Directions:
The line with "97 137 177]", the line with "154 121 149]", and all lines between them in the material below: return these exactly, and no others.

Extracted records:
In the rows, zero is written as 128.
A: rows in several groups, each row roughly a mix of its group's directions:
A (136 x 11):
[[111 153 107  98  73 121 149  68 106 131 108]
 [100 128 112 137 104 131 153  61  90 162 156]
 [ 95 107 123 143 119 125 147  70  88 153 178]
 [116 136 134 120  98 146 153  73  73 173 135]
 [131 110 143 119 115 123  47 104 117 107 170]
 [116  79 150 116 165 147  94 178  99 109 107]
 [140 162 109  75 139 147 163 176 148 122  93]
 [156 147 150 120 156 135  83 167 186 119 153]
 [ 74 168  79  93 130 115 145 116 121 162 145]
 [115  97 108 102 136  74 161  85 116  96 159]
 [119 134 153 143  89 125  42 131 137 134 144]
 [101 114  89 131 124 109 186  99  84 133  95]
 [121 109 146 159 157  98 195 105  89 115 133]
 [186 104 167 160 133 159 101 157 153 121 107]
 [ 94 111  89 117 150  75 135  88 139 114 171]
 [104 132 107 155 105 113  58 128 167 107 158]
 [172 144 145 117 154 145 108 179 187 115 132]
 [165 118 126 131  93 158  51 116 124 152 130]
 [147  89 129 131 129 100 175  89 118  70 147]
 [105  94 101 114 116  76 112  68 117 117 153]
 [158 155 109 109 141 128 184 153 144 122  67]
 [105  89 119 190 163 144 175 140 121 143 118]
 [150 153 109  72  75 117 147  99 130  91 122]
 [143 163 153 189 106 168 153 119 122 157 100]
 [108 179  86 116 115 100 159  78 137 152 144]
 [135 155 119 118 134 121 207 129 105 148  83]
 [ 93 151 103 127 136 127  82  84 109 184 144]
 [110 158  92 113 111 127  57 128 163 148 150]
 [147 127 164 201 121 140 166 104 104 144 115]
 [100 162  95 150 180 127 129 117 118 178  92]
 [131 122 160 102 122 143 196  99  78 146 127]
 [ 93 147  90 126 159 129 195 127 113 166 121]
 [152 139 155 129  57 133  75 111 129 118 151]
 [150 111 152  89  94 146 128 135  79  92  82]
 [119 109 109 102 116  96 176 104 129  61 138]
 [126 102  99 121 157  89 188 140 132  78 124]
 [ 88  96  99 122 164  73 115 103 131 122 166]
 [160 151 114 107 149 134 188 146 131 134  68]
 [150 135 153 108 136 142 124 202 177 106 132]
 [129 116 139 130 147 124 196  89  85 167 127]
 [190 107 166 150 140 149 115 161 161  99 112]
 [156 117  93  97 108 159 102 132 174  75 136]
 [129 177 124 100  80 164  95 139 128 162  96]
 [123 154 109 109 109 146  49 155 156 148 132]
 [115 138 108 142 121 147  37 122 136 149 134]
 [109  88 113 149 133 111 141  76 138 115 192]
 [116 155 119 131 122 156  57 162 153 168 119]
 [106  97 109 172 187 125 176 151 119 139 120]
 [155 100 176 161 107 154  68 131 140 111 123]
 [106 116 104 138 158  74 163  90 136 119 177]
 [119 100 148 153 164 117 203 114  99 122 114]
 [113 140 111 139 191 144 162 155 121 176  96]
 [154 148 133  87 135 144 157 191 161 100 106]
 [113 107 125 133 170  93 192 114 109  88 147]
 [130 164  93 145 124  85 169  86 164 132 157]
 [180 144 168 129 133 132  97 146 181  98 151]
 [155 127 144 109  60 127  84  99 134  94 146]
 [149 152 159 109  91 141  51 119 131 142 139]
 [138 162 161 191 129 146 168 127 102 162 114]
 [141 177 118 112 141 148 141 138 120 161  55]
 [144 162  94 121 150 132 118 179 161 117  71]
 [142  76 161 120 158 140 117 167 104  80 102]
 [105 115  96  85 152  73 148 110 135 109 172]
 [131 171 126 127  89 169  78 142 149 168 106]
 [119 143 133  97 130 179 138 104  67 169 112]
 [161 128 158 108 137 144  82 188 151 107 100]
 [133 127 173 129  90 139  53 114 140 129 152]
 [129 107 124 144 190 114 118 170 170 121 170]
 [103 117 105 145 178 125 199 147 130 142 106]
 [142 151 173 121  80 140  61 119 137 138 142]
 [126 166 118  81 103 159 161 179 148 142 105]
 [ 88 143  78 106 143  89 177 100 108 125 128]
 [123 174 139 156 107 145  86 142 119 194 119]
 [153 150 161 110  67 144  71 109 136 121 134]
 [157 172 167 176 118 160 135 160 109 156 115]
 [137  97 138 128 124 100 192  83  94  97 128]
 [106  87 141 140 129 140  77 111 103 133 192]
 [125 144  90 149 166 106 110 163 186 102 105]
 [142  80 164 132 139 157 112 191 121 108 101]
 [131 174 132 109  78 170 115 132 119 161  83]
 [143 140 169 109  99 154  51 111 138 134 130]
 [110 118 149 175 186 114 150 179 139 146 121]
 [185 108 166 157 142 144 102 163 166 111 115]
 [111  95 112 146 161 128  77 120 165 100 177]
 [ 72 122 114 149 155  96 183 126 113 126 166]
 [127 163 132  86 107 161 137 194 162 138 127]
 [143 108 175  98 108 147 177  92  86 139 140]
 [ 94  89  99 107 155  77  93 111 139 132 163]
 [144  90 146 148 166  90 180 123 113  98 161]
 [ 94  92  93  93 156  81 136 102 134 100 154]
 [129 134 112 140 142 119  69 177 178  95 123]
 [117 180 100 139 102 106 133  80 151 172 149]
 [127 127 156  85 145 173 166 127  68 142 119]
 [ 67 149  91 106 117 104 143  91  94 152 141]
 [103 105 129 174 116 114  93  75 103 154 164]
 [155 149 126 114 159 132 116 184 165 109  75]
 [125  95 122 171 157  94 105  66 100 126 139]
 [107 121 121 133 101 139 138  65  80 166 159]
 [106 100 129 139  86 119 165  82  71 111 132]
 [153  89 142 136 175 104 176 143 141  94 163]
 [128  98 145 153 160 108 203 109 104 108 131]
 [177  99 181 159 133 139  96 153 153 100 128]
 [136  74 169 139 149 146  93 180 120 103 120]
 [123 187  84 116 119 116 148  83 150 162 144]
 [123 169  96 136  95 100 172  74 141 142 149]
 [150  92 163 115 112 158 101 134  67 159 151]
 [ 86 134 102 134 189 140 147 131 109 184 127]
 [152 146 105  82  70 117 111  91 115  96 145]
 [146  89 167 127 146 158 100 190 129 109 105]
 [133 160 140 115 147 130  76 152 182 133 174]
 [137 129 119 140 159 101 115 187 180  89 112]
 [ 96 133  87 134 181 134 175 134 110 172 119]
 [137 126 138  87 127 197  73 117 106 137 128]
 [121  94 146 106  96 115  87  91 140  75 161]
 [140 167 134 106 109 136 185 125 100 153  74]
 [141 151 161 102  78 133  63 105 130 119 149]
 [148 163 155 104  88 144  59 117 128 149 135]
 [153 134 136 111 150 129 120 194 166  86  95]
 [125 139 112 121 155 134 201 101  94 162 102]
 [162 137 159 128  99 152  47 122 121 125 131]
 [138 146 125  95  66 141  77  89 126 141 149]
 [127 129 175 167  98 146  64 127 125 149 155]
 [142 146 134  92  80 157  68 148 122 145  98]
 [ 98 109  90  62 142  87 123 119 134 104 151]
 [137 138 144 120  86 141 171  95  77 107  86]
 [142 156 132  88  63 122  86  97 129 122 153]
 [166 144 150 131 147 115 118 164 196 100 153]
 [144 142 133 128 111 172  62 115 119 182 123]
 [119 108 106 130 166  93  86 142 165 120 184]
 [105 130 130 177 125  95  56 138 136 153 146]
 [102 155 150  95 130  93 186 129 143  80 128]
 [106 122  98 146 156 118 213 140 122 130 116]
 [144  81 168 126 153 146  98 170 107  98  93]
 [135 164 138 119 131 150  73 149 176 155 170]
 [110 134 116 146 197 149 138 152 116 182 106]
 [156 143 130 112 159 126 138 184 168  97  81]]
the two rows of each list that fit no group, in list order (the others fit one group, some only roughly):
  * j152: [139 107 152 139 141 101 100 175 179  80 139]
  * j894: [125 136 157 120  69 145  71  88 132 126 152]
  * j416: [109 107 127 147 123 116  72 139 167  87 177]
  * j254: [127 133 160 110 138 152 173  94  70 166 110]
  * j146: [112 187 100 115  86 125  84 108 130 166 130]
  * j590: [119  76 116 182 160 106 174 147 130 107 130]
  * j543: [169 152 144 100  93 148 174 116 114 149  80]
  * j96: [111 114  66 138 162 118 179 144 146 114  95]
  * j993: [138 146 113 139  90 123  47 116 149 134 156]
  * j315: [133 160  97  98 151 161 175 135  94 147  84]
  * j797: [ 85 126 110 156 148 137 107  87  88 177 153]
  * j154: [135 136  93 137 162 109 207 138 130 127  99]
  * j832: [118 180 128 125 105 168  92 154 134 177 100]
  * j101: [124  77 131 164 165  96 162 100 123  91 151]
  * j625: [161 105 158 175 147 127 107 163 176  94 127]

j96 j625
  * j790: [131 147  99 149 166  89 149 161 182 107 101]
  * j322: [105 114 146 133 166 139 175 114  70 169 138]
  * j497: [146 165 103 105 100 164  73 132 152 167 117]
  * j937: [146  96 151 108 156 160 110 183 117 113  78]
  * j93: [ 95 122 148 172 133 135  88 117 106 174 176]
  * j704: [121 181 100  98  89 125  71 125 143 149 145]
  * j618: [116 119 117 136 140  98 196  80 115  93 147]
  * j744: [102 161  92 135 152 135 178 149 124 187 120]
  * j727: [130  99 146 166 155  84 176  97 110 121 164]
  * j365: [139 147  90 119 111 155  67 163 172 142 119]
  * j103: [139 147 134 151 126 129  50 162 139 164 149]
  * j876: [151 139  92 127 157 119 135 178 182  95  99]

j497 j365
  * j35: [158 147 142  84 111 147  53 132 141 149 120]
  * j459: [127 157  84 108 163 115 187 155 126 154 100]
  * j246: [171 162 156  92  83 145 137 138 142 119  79]
  * j795: [140  91 157 153 189 115 155  88 100 119 119]
  * j392: [ 92  78 140 183 127 109 146 122 126 102 170]
  * j799: [151 106 144 151  59 135  79 109 132 115 154]
  * j307: [103 158 101 132  83 107 154  72 119 141 165]
  * j663: [150 125 152 120 120 185  90 137 104 185 106]
  * j203: [133 108 119 131 144  77 180  89 121  97 168]
  * j335: [ 92 162 113 102 157 113 202 122 112 124 123]
  * j475: [120 102 159 122  86 149  86  95  97 137 177]
  * j226: [183 156 158 143 121 147  94 142 187 135 135]

j795 j663
  * j383: [111  92 133 166 139  94  83 143 150 107 180]
  * j244: [ 79 129  74  77 153 108 121 123 154 121 149]
  * j643: [147 109 129 151 137  94 109 146 174  58 128]
  * j520: [162 103 169 124 121 127  59 137 152  93 126]
  * j448: [101 190 113 130 119 141  91 143 136 187 127]
  * j249: [138  71 137 145 149  94 158  95 115  86 159]
  * j314: [156 100 146 159  82 160  65 117 128 131 141]
  * j529: [120  97 142 123  77 111 126  88 131  70 162]
  * j609: [118 119 107 154 151  77 150  90 141 109 186]
  * j597: [117 164 140 117  99 163  58 135 135 166 127]
  * j731: [156 136 113 138 137  99 111 169 195  96 104]
  * j60: [ 88  99 122 159 118 110 107  91 135 114 194]
  * j889: [141 108 146 135 161 144 197 148 129  76 119]

j643 j597
  * j273: [131 178 109 113 160 123 181 111 108 164  92]
  * j424: [ 93 165 117 112  91 125 142  92  82 160  92]
  * j582: [106 120 137 129  87 146  98  75  92 155 171]
  * j870: [152 145 112  61  95 165  95 126 117 139 100]
  * j792: [157 137 146  85  92 104 124 104 135  60 126]
  * j368: [106 155 128  90 118 171 102 172 121 153  79]
  * j524: [126 162 128  71  99 139  76  91 110 137 148]
  * j25: [154 108 128 113 169 147 137 185 132 107  72]
  * j604: [ 98 197 107 120 101 116 109 114 120 178 137]
  * j400: [168  99 138 137 132 126  65 157 164 111 163]
  * j918: [157 127 101 150 135  85 196 143 151 109 104]
  * j531: [111 125 121 123 117 145 174  76  72 164 139]
  * j658: [121 193 110 102  78 142 105 124 124 169 124]
  * j42: [ 99 134 106 122 179  94 197 142 127 117 123]
  * j521: [141 136 145 139  61 147  69 111 133 150 149]

j273 j870
  * j784: [119  99 108 126 181  92 166 126 161  98 165]
  * j811: [122 169 123 111 108 167  80 165 143 171 104]
  * j69: [140 106 125 125 127  80 173  85 110  87 166]
  * j702: [130 146 155 114 124 140 169 107  69 178 102]
  * j822: [128 119 138 158 169  74 155 163 172 102 132]
  * j527: [116 104 105 148 204 129 134 161 125 165 113]
  * j794: [154 115 140  85 102 124  98 102 144  59 124]
  * j214: [ 99 127  77 147 153 137 192 152 130 142  99]
  * j831: [147  91 140 125  98 144  62 142 148  98 165]
  * j325: [140 127 127  99  68 164 136  91  79 148 138]
  * j766: [145 164 158 127 122 173 181 152 110 147  88]
  * j703: [133 104 129 141 178  73 160 124 153  92 160]
  * j5: [114 124 122 130  64 130 138  65 111 128 167]

j214 j703
  * j685: [114 127 174 111 122 154 145 100  64 169 134]
  * j269: [138 143  99 129 117 110 133 152 195  71 113]
  * j534: [128 116 127 129  89 149  48 126 145 107 159]
  * j498: [151 131 163  97  78 147  88  83 112 113 151]
  * j754: [104 174 107 122 112 155  73 138 159 173 125]
  * j852: [132 129 128 134 182  98 146 188 161  99 107]
  * j446: [133 139 137  96 127 155 193  96  83 151 106]
  * j827: [141 106 165 100 122  99 103 127 146  54 137]
  * j377: [128 114 164 124  90 171 150 109  78 174 127]
  * j802: [131 123 103 136 135  83 138  83 139 102 195]
  * j434: [129 135 134 115 142 102 202 149 146  84  97]
  * j568: [159 143 169 113  90 121  62 146 150 110 139]
  * j828: [115 138 116  97 107 172 155  82  79 161 138]

j498 j377
  * j711: [134 141 162 143 193 127 169 160 166 116 131]
  * j675: [128 159 133 118 129 147 182  99  95 168  80]
  * j970: [172 128 161 100 137 121  76 155 168 106 101]
  * j963: [155 113 141  94  86 118  88 103 141  68 138]
  * j177: [102  92 157 188 179 115 145 151 126 122 141]
  * j351: [154  85 135 124 148  99 161 115 131  67 166]
  * j969: [ 98  98 140 154 204 113 122 156 127 108 148]
  * j592: [122 128 142 103  83 144 185 133 113  90  82]
  * j709: [140  88 116 147 142  85 123 104 151  99 191]
  * j599: [123 158 125 167 145 103 197  98 120 124 160]
  * j689: [110 149  94  98 150 113 206 125 120 113 110]
  * j979: [154  97 138 118 166 149 133 189 133 104  82]

j711 j592
  * j482: [131  94 158 122 160 148  94 200 140 114 121]
  * j610: [121  99 114 144 132 115  90 157 173  71 163]
  * j268: [108 113 105 169 178 101 184 159 130 140 132]
  * j746: [132 104 142 127 152 102 186  77  83 120 142]
  * j808: [136 107 131 129 103 130  67 127 175  85 164]
  * j570: [154 116 129 101 169 153 125 184 135 120  72]
  * j875: [135  90 138 161 160  86 168  97 114 100 162]
  * j906: [114 101 133 135 162 107 205  99 115 100 128]
  * j72: [142  94 140 147 141  93 188  90 106  96 149]
  * j630: [114  95 104 160 178 110 183 130 150  97 124]

j746 j630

Result:
  * j475: [120 102 159 122  86 149  86  95  97 137 177]
  * j226: [183 156 158 143 121 147  94 142 187 135 135]

j795 j663
  * j383: [111  92 133 166 139  94  83 143 150 107 180]
  * j244: [ 79 129  74  77 153 108 121 123 154 121 149]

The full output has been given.